Read these off the grid that follows. Counting starts at 0.
1) What is the entry at row 0, column 2?
2) What is the entry in the bottom-right corner?
3) What is the entry just right of -1.011?
4) What is the entry just right of -1.847?
5) What is the top-right entry?
6) What is the entry directly above 1.167?
7) What is the entry at row 0, column 1?
8) What is the entry directly above 0.287?
 0.956   0.866   4.623  -0.680   0.045   1.888   3.280   2.425   1.976  -1.164   1.745   3.511  -1.139   1.351   5.390   1.827
-3.968  -2.123   0.513  -0.856   0.334   1.737   0.486   0.559   0.287   3.706   2.441  -1.011  -2.514   1.622  -0.626   0.243
-1.833   1.764   2.179   0.043  -1.389  -2.403   0.117   1.619  -0.288  -0.692  -2.968  -0.784  -2.457  -1.302   0.632  -0.771
-3.446  -5.701   0.705  -1.559  -0.187  -0.635  -2.519   1.587   0.325  -0.373  -0.608   0.773  -0.227   0.184   0.048   0.702
 0.969  -0.389  -0.689   1.325   0.959   0.494   0.317  -1.020   0.101  -0.643   0.399   0.167   3.465  -0.689   0.065  -0.522
-1.646   1.111   2.075   1.123   0.602   0.686   0.700   0.941   1.667   2.963  -1.130   2.208  -2.108   2.103   1.806   0.149
-2.580   0.070   1.196  -0.451   2.307  -2.897  -1.139   0.216  -1.931   0.857   0.189  -1.159   3.500  -3.131   1.487   0.044
-0.485  -1.202  -0.283  -2.121   0.705  -1.199   0.347  -1.034  -1.086  -1.847   2.691  -0.322   1.167  -1.928   0.642  -4.148
 0.472   1.606   1.049   1.654  -1.665   0.589   0.653   0.372   0.688   3.305   2.744   1.180   0.547   2.157   0.187   1.124
1) 4.623
2) 1.124
3) -2.514
4) 2.691
5) 1.827
6) 3.500
7) 0.866
8) 1.976

Read these off the row that follows.
1) Which number is the entry just right of 0.510?
2) Which number is the maximum?
3) Which number is the entry just left of -1.351?
4) Which number is the entry just left of 3.931?
5) Which number is the entry just left of -6.655?
array([ 0.510,  0.932,  2.034, -6.275, -1.351,  1.243, -5.088,  3.931,
       -0.179, -6.655])
1) 0.932
2) 3.931
3) -6.275
4) -5.088
5) -0.179

-1.320, -1.255, -5.057, -1.402, 1.051, -5.420, -0.689, 0.893, -3.874, -0.555, 1.366, -2.355, -1.631
-2.823, -1.012, -4.220, -2.193, -2.246, -4.664, -2.797, -1.506, -3.484, 2.049, -1.936, 2.384, -2.494
-0.969, -0.848, -4.482, -2.279, -1.260, -5.378, -0.885, -0.970, -3.636, 1.914, -1.233, 1.486, -2.412
0.082, -1.162, -5.020, -2.485, 1.620, -4.706, 0.573, 1.738, -4.080, -0.741, 2.105, -2.993, -2.609
-0.480, -1.419, -2.274, -2.665, -3.093, -1.073, -0.911, -2.212, -2.082, -0.061, -3.454, 1.748, -2.319
-1.962, -0.684, -5.062, -1.947, -2.333, -6.059, -1.633, -2.083, -3.991, 1.511, -2.683, 1.863, -1.758
1.659, -0.498, -1.857, -2.699, -3.169, -1.346, 1.188, -2.544, -1.517, 2.071, -3.477, 3.174, -2.513
-1.382, -0.778, -3.798, -0.966, -3.014, -4.986, -1.134, -2.531, -3.707, 1.450, -3.672, 2.890, 0.948
-0.466, -1.076, -3.163, -0.865, -2.112, -2.778, -0.131, -1.771, -2.613, -1.147, -2.558, 0.363, 0.535
-1.610, -0.885, 2.131, 0.061, -2.468, 3.365, -2.259, -2.168, 2.091, 0.564, -2.353, 2.182, -1.549
-3.755, -1.784, -2.586, -1.506, -2.667, -1.595, -3.860, -1.720, -2.367, -0.773, -2.590, 1.017, -1.332
-0.512, -1.427, -3.565, -1.823, 2.643, -2.638, -0.133, 2.807, -2.901, -1.407, 3.571, -3.954, -2.633
0.044, -1.519, -3.092, -2.674, -1.035, -0.735, 0.046, -0.297, -2.092, -2.049, -0.707, -1.405, -3.131
Counting starts at 0.
The entry directly above -0.133: -3.860
The entry in the bottom-right corner? -3.131
The entry directly below the smallest entry? -1.346
The entry directly below -1.633 -> 1.188
The median entry is -1.595
The entry directly above -2.353 is -2.558
The entry in the top-right corner? -1.631
The entry at row 0, column 1? -1.255
The entry just left of -0.498? 1.659
The entry just left of -2.212: -0.911
The entry just left of -2.367? -1.720
The entry in row 0 and column 0? -1.320
The entry in row 2 and column 2? -4.482
The entry directly above -2.674 is -1.823
The entry in the bottom-left corner? 0.044
The entry at row 0, column 2: -5.057
The entry at row 2, column 0: -0.969
The entry at row 1, column 0 is -2.823
The entry directly below -2.355: 2.384
The bottom entry of the column that holds the largest entry? -0.707
The entry in row 1 and column 1? -1.012
The entry directly below -1.407? -2.049
The entry directly above -3.798 -> -1.857
The bottom entry of the column that holds the smallest entry? -0.735
The entry just right of 1.659? -0.498
The entry just left of -2.168? -2.259
The entry directly above -2.468? -2.112
The largest entry: 3.571
The entry just right of the largest entry -> -3.954
The entry directly below 2.807? -0.297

════════════════════

DIRECTIONS: Look at the records above. Copy every line where the string "that" occurs.

TASK ANSWER:
Read these off the grid that follows. Counting starts at 0.
Read these off the row that follows.
The bottom entry of the column that holds the largest entry? -0.707
The bottom entry of the column that holds the smallest entry? -0.735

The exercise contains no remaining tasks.